_Action item:_ Once you reach the line holding "152 143 103", write out that line and every later one exactly, ending with the last line of the data; write nothing else.

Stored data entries

═══

In the rows, zero is written as 128.
Each row of numbers stands for one thing and depends on some of the facts below. Use the named rows to name the rest.

How the things are related:
Σ(babefis, stiplutral); Σ(badri, stiplutral); Σ(bastir, nipem); Σ(bidrubas, grafli); Σ(birol, kleke); Σ(brasi, stista)
Σ(bredrar, klizos); Σ(bredrar, flubron); Σ(bredrar, fitroskis); Σ(brefil, fluse); Σ(brefil, paklo); Σ(brezastem, klizos)
Σ(brimuse, brasi); Σ(brogri, faflar); Σ(brogri, fafas); Σ(brogri, mobor); Σ(bronenom, stekur); Σ(buvur, breskos)
Σ(buvur, skabron); Σ(daflan, sirom); Σ(daflan, kleflis); Σ(daklil, stista); Σ(daklil, nobo); Σ(dedun, bruflasol)
Σ(didri, lotor); Σ(diplu, sirom); Σ(diplu, greti); Σ(duba, klizos); Σ(duba, namaza); Σ(duflin, zegre)
Σ(fafas, gramake); Σ(fafas, zegre); Σ(fiflan, ridis); Σ(fiko, plumun); Σ(fisko, pliske); Σ(fisko, stista)
Σ(flagigren, klizos); Σ(flegis, klizos); Σ(flegis, nagil); Σ(flegis, kamel); Σ(flegis, stekur); Σ(flodu, gagam)
Σ(flodu, bredrar); Σ(flola, gramake); Σ(flola, dostir); Σ(flotres, plosi); Σ(flotres, paril); Σ(fluse, flola)
Σ(fluse, skegrar); Σ(flutuka, skastu); Σ(flutuka, pliske); Σ(flutuka, bropal); Σ(fugiskul, gramake); Σ(fugiskul, stekur)
Σ(funa, zotudal); Σ(gegros, skastu); Σ(gimugal, kemu); Σ(gimugal, zuga); Σ(govus, gramake); Σ(govus, zeti)
Σ(grafli, brufel); Σ(grafli, stista); Σ(gramake, fitroskis); Σ(grenu, stiplutral); Σ(greti, lotor); Σ(grifus, kemu)
Σ(grifus, paril); Σ(grobrur, gamun); Σ(grobrur, stekur); Σ(grobrur, vetes); Σ(grobrur, bronenom); Σ(grudom, klizos)
Σ(grudom, stista); Σ(gruflo, stekur); Σ(grugam, trupla); Σ(gupel, zegre); Σ(keflok, bronenom); Σ(kemu, fitroskis)
Σ(kleke, stekur); Σ(kleke, greti); Σ(klufo, klizos); Σ(klufo, plosi); Σ(klufo, stista); Σ(klunozir, besiros)
Σ(klunozir, skeflor); Σ(kobruk, namaza); Σ(kopul, stolar); Σ(kulidru, dastadra); Σ(lafel, stolar); Σ(lafel, ridis)
Σ(lufluril, grugam); Σ(merin, stista); Σ(merin, bropal); Σ(mobor, klizos); Σ(mobor, namaza); Σ(mobor, flagigren)
Σ(motin, badri); Σ(muna, klizos); Σ(muna, flola); Σ(muna, dedun); Σ(nagil, namaza); Σ(namaza, klizos)
Σ(namaza, trupla); Σ(napen, stegor); Σ(napen, stista); Σ(neli, stista); Σ(nelis, gramake); Σ(nelis, dedun)
Σ(nelis, govus); Σ(nipem, klizos); Σ(nipem, stista); Σ(nisa, klizos); Σ(nobo, paklo); Σ(nobo, divor)
Σ(nugra, plitik); Σ(nuklozel, kemu); Σ(nuvo, skalol); Σ(nuvo, neli); Σ(paklo, klizos); Σ(peka, flegis)
Σ(peka, brufel); Σ(peka, stista); Σ(pipligas, skastu); Σ(plazan, flola); Σ(plazan, sovak); Σ(plazan, ridis)
Σ(plitik, nagil); Σ(plitik, stebri); Σ(plitik, kamel); Σ(plosi, nipem); Σ(plosi, trupla); Σ(plura, lotor)
Σ(plura, gruflo); Σ(ralesko, flegis); Σ(ralesko, trupla); Σ(rato, klizos); Σ(rato, nagil); Σ(rato, trupla)
Σ(rato, flagigren); Σ(ridis, zegre); Σ(rudo, dostir); Σ(rudul, merin); Σ(saflon, flola); Σ(saflu, namaza)
Σ(sibrer, gramake); Σ(sibrer, gufazur); Σ(sirom, klizos); Σ(sirom, stekur); Σ(sirom, lotor); Σ(skadu, vibom)
Σ(skalol, klizos); Σ(skatodir, stolar); Σ(skeflor, grobrur); Σ(skegrar, gramake); Σ(skiska, paril); Σ(skiska, trasto)
Σ(sovak, klizos); Σ(sovak, dostir); Σ(stagrel, trupla); Σ(stagrel, flagigren); Σ(stagrel, rato); Σ(stebrek, skiska)
Σ(stebri, trupla); Σ(stebri, dostir); Σ(stegor, stista); Σ(stegor, brezastem); Σ(stekur, stista); Σ(stezir, gegros)
Σ(stezir, paklo); Σ(stezir, trupla); Σ(stezir, gramake); Σ(stezir, zuga); Σ(stezor, klizos); Σ(stibraskul, grudom)
Σ(stibraskul, trupla); Σ(stibraskul, gruflo); Σ(stista, klizos); Σ(stutur, zimas); Σ(tedro, pludo); Σ(tedro, stista)
Σ(tedro, dedun); Σ(tigre, plosi); Σ(tigre, peka); Σ(tistoplal, nipem); Σ(togridro, klizos); Σ(tramil, breskos)
Σ(tramil, klizos); Σ(tramil, sovak); Σ(tramil, vibom); Σ(treklimis, skatodir); Σ(treklimis, klizos); Σ(treklimis, fitroskis)
Σ(treklimis, zeskas); Σ(trestel, flubron); Σ(trestel, stista); Σ(trodor, plosi); Σ(trodor, plura); Σ(trupla, klizos)
Σ(tuskis, meflun); Σ(vebu, plibri); Σ(vebu, namaza); Σ(vebu, bropal); Σ(veskebuk, pifim); Σ(veskebuk, vibom)
Σ(veskebuk, skabron); Σ(vetes, skabrom); Σ(vetes, stekur); Σ(vibom, klizos); Σ(vusumon, klizos); Σ(vusumon, stegor)
Σ(vusumon, grafli); Σ(zeskas, nipem); Σ(zeskas, trupla); Σ(zeskas, klufo); Σ(zeti, namaza); Σ(zotudal, skabron)
Σ(zuga, nipem); Σ(zutrar, lotor); Σ(zutrar, rebris); θ(badri, govus); θ(bastir, brimuse); θ(bebrik, stiplutral)
θ(belil, badri); θ(bidrubas, flubron); θ(bobor, rudo); θ(bredrar, skeflor); θ(brefil, nugra); θ(brezastem, stutur)
θ(brimuse, pludo); θ(brogri, stegor); θ(brolum, merin); θ(bronenom, gagam); θ(bropal, stagrel); θ(budo, funa)
θ(buvur, saflon); θ(dastadra, peka); θ(didri, stebri); θ(diplu, skalol); θ(dostir, zuvo); θ(droskem, gimugal)
θ(duba, plosibak); θ(duflin, bitul); θ(faflar, skatodir); θ(fiko, stibraskul); θ(flagigren, saflu); θ(flegis, dostir)
θ(fleplis, kobruk); θ(flodu, plumun); θ(floplor, stezor); θ(flotres, dedun); θ(flutuka, kleke); θ(funa, rako)
θ(gagam, gupel); θ(gegros, bidrubas); θ(gimugal, raten); θ(gramake, skadu); θ(grenu, bobor); θ(greti, plosi)
θ(grifus, zimas); θ(grobrur, flutuka); θ(grudom, plazan); θ(grugam, kiplan); θ(gufazur, zavon); θ(gupel, nelis)
θ(kamel, stista); θ(keflok, grifus); θ(kiplan, bebrik); θ(klaskem, skabrom); θ(kleflis, bruflasol); θ(kleke, babefis)
θ(klizos, gegros); θ(koplem, tedro); θ(kopul, grugam); θ(lafel, pliske); θ(lufluril, koplem); θ(lugrer, trokla)
θ(maveri, posem); θ(meflun, plibri); θ(mobor, rebris); θ(muna, paklo); θ(nilam, fisko); θ(nisa, klunozir)
θ(nobo, paril); θ(nolo, grudom); θ(nugra, gozil); θ(numo, zuga); θ(paril, fluse); θ(pifim, sirom)
θ(pipligas, bobre); θ(plosibak, nipem); θ(pludo, brasi); θ(plumun, skagi); θ(plura, trestel); θ(posem, lufluril)
θ(rako, vebu); θ(ralesko, didri); θ(raten, birol); θ(ridis, plura); θ(rudul, nilam); θ(saflon, stekur)
θ(saflu, fubrik); θ(sirom, tronubru); θ(skabron, nisa); θ(skadu, lafel); θ(skagi, stebrek); θ(skalol, veskebuk)
θ(skastu, brezastem); θ(skegrar, droskem); θ(skimok, kulidru); θ(stagrel, fiko); θ(stebrek, sugru); θ(stebri, statal)
θ(stekur, duflin); θ(stezir, vusumon); θ(stezor, grobrur); θ(stiplutral, klizos); θ(stiska, trupla); θ(stivun, nobo)
θ(stolar, rufo); θ(stutur, breskos); θ(sugru, nozos); θ(tedom, brolum); θ(tedro, skulel); θ(tramil, besiros)
θ(trasto, kamel); θ(trines, skastu); θ(trodor, tedom); θ(trokla, motin); θ(tronubru, trasto); θ(trupla, klaskem)
θ(tukobe, dastadra); θ(veskebuk, tukobe); θ(vetes, keflok); θ(vibom, ridis); θ(vifim, nagil); θ(zavon, fiflan)
θ(zeti, stiska); θ(zetus, trines); θ(zimas, kopul); θ(zuga, zutrar)

Named rows:
skabrom: [ 90  91 153  94 161  97  88  97 135 144  81 112 174 112 142 145 167 166
  93 173  87 159  92  75 178 155 113 124 149 103 118 154 116 101 127  83
  84  97  79 137 114 144 156 146 157  83 128]
klufo: [ 88 125 166  97 106 153 169 115 158 181 112 119 104  87  94 169  85 157
 173 108  88 118  90  96 105 125 177 140 137 167  96 167  90 111 135  98
  90 161 164 113 115 128  89 171 170  93 160]
babefis: [ 90  89 110  80 100  75 152 164 126 154 107 117 161 167 148 103 151 147
 119 117 114 145 180 156  96 144 123  90 160 172 155  97 148 180 116  84
  89 109 105 111 134 175 100 173 173 148 162]
motin: [ 91  94 112  79 106  80 159 126 131 132 121 117 140 166 132  96 165 146
 136 112 130 148 171 141  98 137 133  99 156 153 126  99 149 180 136  89
  96 106 100 110 112 172  98 164 168 132 160]
gimugal: [118 130 138 163 102 173 168 150 138 138 125 144  92 105 107 174  89 113
 166 102 162  73 128 159 102  72 123  95 119 159 118  91  92 162 156 152
 171 177 153 155 137  88  79 109  85 167 174]
raten: [151 141 130 154 154 112 121 137  98  96 140 144 132 156 138  97 128 124
  83 122 163 140 169 151 142 123 113 115 115 118 150  83 161 146 147 137
 175 122 112 140 106 119 131 113  94 163 122]
kulidru: [ 96  97 113  86  96  82 147 125 144 136 101 124 128 150 130 108 160 144
 139 111 127 145 162 149  98 137 135 105 164 150 126 105 134 172 144  87
  85 100  99 116 116 169 116 176 171 121 158]
bobre: [ 93  92 106  84 127  76 124 111 134 133  89 124 155 128 142 108 162 160
 126 127 124 157 151 127 105 148 144 119 148 147 121 113 125 173 131  82
  85 102  91 116 101 165 122 169 172 134 155]
gufazur: [139 140  98 158 134 162  86 100  79 120 112 147 134  95 145 133 131  91
  81 117 173 122 103 155 127 152 107 148 116  87 140 100 104 110 114 160
 149 101 109 126 156  83 149  86 104 143 141]
diplu: [130 102 175 162 155 138 115 182 164  91 165 127  96 165  98 154 161 165
  88 111  84  82  94 145 140  84 113 102 110 158 127 123 125  96 154 162
 161 113 133 169 172 105 140 169  80  86  86]
besiros: [ 93  89 139  92 150  86  87  95 123 130  71 122 162 120 151 115 161 160
  91 171  85 150 112  85 151 156 123 125 147 113 129 117 136 128 125  86
  83 102  79 116 101 159 145 164 162  87 146]
kagrol: [ 90  97 108  76 117  87 130 108 135 133  94 128 160 132 135  98 158 151
 130 130 135 150 151 121 102 150 139 127 155 149 129 105 125 162 130  82
  91 106  90 107 100 162 130 170 167 134 153]
nelis: [ 87  90  93  83  83 130  99 127 130 182 141  93  86 123 102 171 160  95
 153 108 109  92 100 153 105 147 132 109 168 146 109 165  80 128 117 126
  87 102 162  91 181 132 144 150 162  93 158]
rebris: [ 95 105 125  87 159  94 116  94 155  96  83 132 165  94 160 141 161 163
 103 158  86 145  93  71 133 146 113 135 120 133 120 136 127 109 132  86
  82 106  78 152  93 143 144 166 145 109 140]
peka: [ 93 111 185  87 131 136 122 133 157 176 121 133 137 132 102 161 151 170
 176 121  93 125 103 121 126 146 160 131 138 161  99 167  90 109 147  97
 115 119 158 136 135 131  82 168 174  88 132]
fisko: [ 94 100 179  81  99 121 146 171 144 184  94 100 106 152  98 153 104 139
 179 142  94 148 108 154 132 151 154 106 177 147  98 165  97 134 133  98
 159 101 163  85 110 170  95 168 182  84 146]
gegros: [169 171  91 174 181 145 127 163  96 173 104 124  98  96  92 163 176  74
 104 105  95 154  98 159 179 166 117 105 151 119 159 142 138 175 121 170
 171 165 153 155  99  93 147  81 171 178 166]
nisa: [174 176 138 170 113 172 155 150 164 105 173 130  87 130 110 145  82 115
 166 110 103  99 103 140 107 106 125 145  97 143 121 167 114  98 139 168
 146 175 159 150 140 120 133 102  88 116  89]
koplem: [ 94 132 150 167 173 111 174 102 157  85 103 134 144 149 186  80  96  99
  84 174 173 160 120 169 180  76 110  97 100  78  92 102 118 165 113 169
 161 178 153 165 117 117  68 115  96  88 149]
stebri: [138 161 103 159 160 172 146 131 142 101 171 136  96 139 130 106 152  92
 149 101  91  84 140  99 106  89 110 120  87  93 154 161 146 100 110 169
 105 183 153 149 177 116 144  81  98 125  96]

Which thing is each row?
No name comes twice in this set of rows, the named rows included.
[ 94 109 132  91 103 152 163 103 157 166 118 134 100  92 110 168 119 145
 175 110  90  88  83  86  99 104 154 131 117 158 101 165  84 134 127  99
  89 176 164 126 135 122  92 154 175 113 167] -> zeskas
[129 140 114 157 165 167 156 148 136  98 172 137  91 166 129  96 156  94
 130 101 102  94 164 119 113  86 107 100  88  88 154 139 170 136 127 176
 138 182 152 149 184 135 127 119  98 133  90] -> nugra
[ 90  94 138  86 117 151 160 163 145 184 164 102  95 161 108  94 166 100
 179 102  84 120 159 154  98 138 131  97 149  91 127 169 142 162  88 114
 101 153 158  87 187 173  90 171 177  94 131] -> vebu
[138 176 139 165 151 173 139 100 114 159 102 140 110  85 126 162  84 103
 152 108 152  82  95 123 130 114 120 123  94 120 128 102  91 116 137 153
 160 175 148 138 119  86 109  80 104 171 160] -> zuga
[ 96 122 178 167 102 158 175 158 164 166 145 109  87 154 137 107  78  93
 126 149 176 156  91 166 162  64 121 102 162 100  81 164  84 108 127 171
 175 168 168 154 146 124  80 106  93  88 131] -> tedro
[171 181 174 172 173 160  82 128 162 141 175 147 156 149  98 142 159 161
 166 112 104 108 130 147 156 155 149 178  89 167 151 137  85  86 164 170
 171 123 162 165 160  88  86  98 142 102  81] -> skalol
[141 162 158 163 167 167 146 158 154 105 177 129  91 148 108 121 137 116
 154 105  88  96 102  93 155  82 113 107  97  87 136 164 150  98 141 164
 146 173 163 153 174 120 134  93  93  95  92] -> flegis
[172 173 132 166 144 153 109 108 118 104 113 140 149  87 137 138  82 128
 104 128 170 131 134 129 141 142 124 151 100 128 133 100 117 110 128 144
 159 136 138 136 103  89 139  89 102 174 132] -> gagam
[150 164 100 163 160 163  92  99  89 107 161 143 147  99 153 101 145  92
  80 121 163 136 128 133 128 159 111 158  86  97 154 121 121 105  89 162
 120 139 128 121 164 100 147  87 122 145 107] -> faflar
[ 93  90  98  80  85  82  94  98 149 115 149 114 114 115 110 151 159 118
 113 101 166 136 121 161 100 154 140 152 159 156 122 144  90 143 124 114
  85  91 119 100 161 147 148 157 159 105 144] -> fiflan
[ 89 141 139 164 170 165 177  96 162  94 169 128  97 139 191  84 119  81
 104 112 173 162 107 161 138  70 108  92  86  83  96 156 115 162 103 171
 158 187 161 167 179 107  56 108  96  90 141] -> lufluril
[162 166 127 157  98 167 143 140 156 121 168 135  88  99 103 169  75 112
 173 105 143  85 103 156 105 103 119 138 115 153 112 144  92  98 150 168
 156 159 163 151 124  89 132  98  79 143 128] -> bredrar
[166 155 122 154 173 105 112 112  79  99 121 141 161 140 154  88 122 132
  85 137 168 150 168 124 164 142 117 129 105 110 152  82 165 149 136 131
 168 114  95 133 101 114 133  91 115 167 129] -> meflun

The same things again, as new rows of numbers:
Named rows:
saflu: [131 128 155 130 125 126 130 138 126 117 127 121 140 112 133 124 128 156
 139 131 126 128 128 119 116 125 129]
trines: [132 150 184 127 130 130  97 123 131 124 128 177 128 185 126 124 138 123
  65 104 137 129 141 144 164 125 130]
bebrik: [111 103 110 137 144 125 118 111 133 117 143 134 103 126 128 148 112 140
 101 122  97 122 120 141 133 167 127]
napen: [128 122 160 122 126 124 128 147 121 111 128 121 141 111 134 127 127 151
 141 119 122 129 125 115 118 133 132]
motin: [145 159 103 159 132 135 102 134  84 120 126 139 103 179 138 140 114 135
 156 165 110 120 160 132 166 137 115]
sibrer: [140 120 121 128 139 132 139 133 130 131 139 117 137 107 132 124 131 152
 124  92 120 136 139 131 135 116 158]
dedun: [127 143  99 127 126 132 134 130 142 133 127 124 126 127 128 127 135 132
 129 146 123 125 121 139 128 117 108]
tukobe: [106 103  65 136 145 132 119  92 140  90 106 129 126 118 112 135 136 144
 152 138 154 130 140 122 141 132 124]
rudo: [132 138 127 134 132 132 133 129 124 120 130 117 141 111 133 125 126 162
 137 117 113 128 129 132 127 120 119]
fleplis: [131 120 115 131 132 127 122 107 126 138 127 147 123 166 122 130 126  98
 113 131 137 130 138 126 138 136 149]
vebu: [130 121 127 107 130 127 125 150 117 106 129 134 153 135 139 127 129 162
 155 114 105 134 121 115 128 138 110]
stibraskul: [131 130 150 118 125 128 125 149 101 106 127 114 145 107 134 130 123 150
 155 107 111 128 125 122 123 127 123]
grobrur: [146 118 123 125 134 121 114 173 122 167 125 107 149  89 114 131 112 126
 159  87 136 128 122 106 128 148 115]
kopul: [114 104 102 141 153 134 137 117 154 133 150 127 107  88 140 129 114 145
  97  66 103 136 123 139 139 161 132]
gruflo: [116 127 145 113 116 125 129 145 124 126 116 118 119  97 125 127 130 105
 135 133 139 123 115 126 115 124 109]
tronubru: [133 139  65 135 124 124 110  91  98 150 127 145 128 149 142 143 124  77
 120 195 119 150 126 146 115 122 168]
stista: [114 159  81 133 105 124 129 126 135 154 115 129 114  89 142 135 138 105
 130 248 125 139  95 150  90 100 104]
togridro: [127 129 155 134 125 126 131 140 125 117 126 116 139  96 132 126 126 157
 134 125 126 128 124 119 117 125 125]
bronenom: [117 123 157 119 114 124 133 146 126 135 118 126 116 106 124 124 132 100
 127 133 153 126 121 120 116 127 129]
zetus: [131 139 194 131 130 128 101 122 137 133 127 180 122 187 125 122 136 121
  58 106 148 131 145 138 160 129 142]

Rows to name:
No name comes twice in this set of rows, the named rows included.
[153 128 138 145 137 121 125 162 146 163 130 107 158  88 118 126 116 177
 148 116 131 127 124 104 115 138 113] -> stezor
[154 118  98 141 145 122 114 130 141 177 133 132 143 151 110 132 114 119
 130 118 143 128 136 113 139 148 132] -> floplor
[113 139 136 118 110 127 135 148 138 139 113 122 111 101 123 125 136 102
 137 155 149 120 111 131 113 117  98] -> stekur
[139 132  74 140 120 122 123 110 112 150 135 131 124 118 130 152 143 103
  95 224 115 144 124 161  98  86 204] -> trasto
[122 147 121 140 121 131 142 125 167 148 124 128 114 107 128 121 137 134
 116 170 147 123 119 138 114 107 108] -> dostir
[123 184 211 154 122 133 110 121 152 119 116 154 132 134 132 115 136 169
  73 147 134 119 122 148 131 112  76] -> breskos
[108 112 134 156 144 130 127  92 132  70 104 106 150  68 121 126 126 205
 157 131 145 129 139 103 115 134 122] -> veskebuk
[140 134 111 133 141 136 137 128 129 125 136 115 145 103 139 119 123 158
 141  81 111 139 135 131 138 125 122] -> plazan
[121 154 163 159 121 126 137  92 158 141 117 131 122 119 125 120 124 128
 107 176 152 119 121 124 107 124 103] -> skabron
[106 104  59 133 142 130 118  88 144 100 106 134 121 124 109 132 139 128
 141 152 155 128 137 126 139 127 120] -> dastadra
[ 92 138 129 147 118 125 146 131 192 140 124 120  77  63 126 136 131 147
  90 200 126 111  87 148  99 130  70] -> klizos
[116 131  89 100 118 128 132 148 155 135 121 143 128 150 132 126 142 126
 148 167 128 127 105 127 126 131  86] -> pliske
[139 130 128 138 136 131 141 130 137 133 136 118 138 106 133 124 130 152
 129 106 125 133 136 130 129 117 146] -> saflon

═══

_Reply to the exercise:_
[139 132  74 140 120 122 123 110 112 150 135 131 124 118 130 152 143 103
  95 224 115 144 124 161  98  86 204] -> trasto
[122 147 121 140 121 131 142 125 167 148 124 128 114 107 128 121 137 134
 116 170 147 123 119 138 114 107 108] -> dostir
[123 184 211 154 122 133 110 121 152 119 116 154 132 134 132 115 136 169
  73 147 134 119 122 148 131 112  76] -> breskos
[108 112 134 156 144 130 127  92 132  70 104 106 150  68 121 126 126 205
 157 131 145 129 139 103 115 134 122] -> veskebuk
[140 134 111 133 141 136 137 128 129 125 136 115 145 103 139 119 123 158
 141  81 111 139 135 131 138 125 122] -> plazan
[121 154 163 159 121 126 137  92 158 141 117 131 122 119 125 120 124 128
 107 176 152 119 121 124 107 124 103] -> skabron
[106 104  59 133 142 130 118  88 144 100 106 134 121 124 109 132 139 128
 141 152 155 128 137 126 139 127 120] -> dastadra
[ 92 138 129 147 118 125 146 131 192 140 124 120  77  63 126 136 131 147
  90 200 126 111  87 148  99 130  70] -> klizos
[116 131  89 100 118 128 132 148 155 135 121 143 128 150 132 126 142 126
 148 167 128 127 105 127 126 131  86] -> pliske
[139 130 128 138 136 131 141 130 137 133 136 118 138 106 133 124 130 152
 129 106 125 133 136 130 129 117 146] -> saflon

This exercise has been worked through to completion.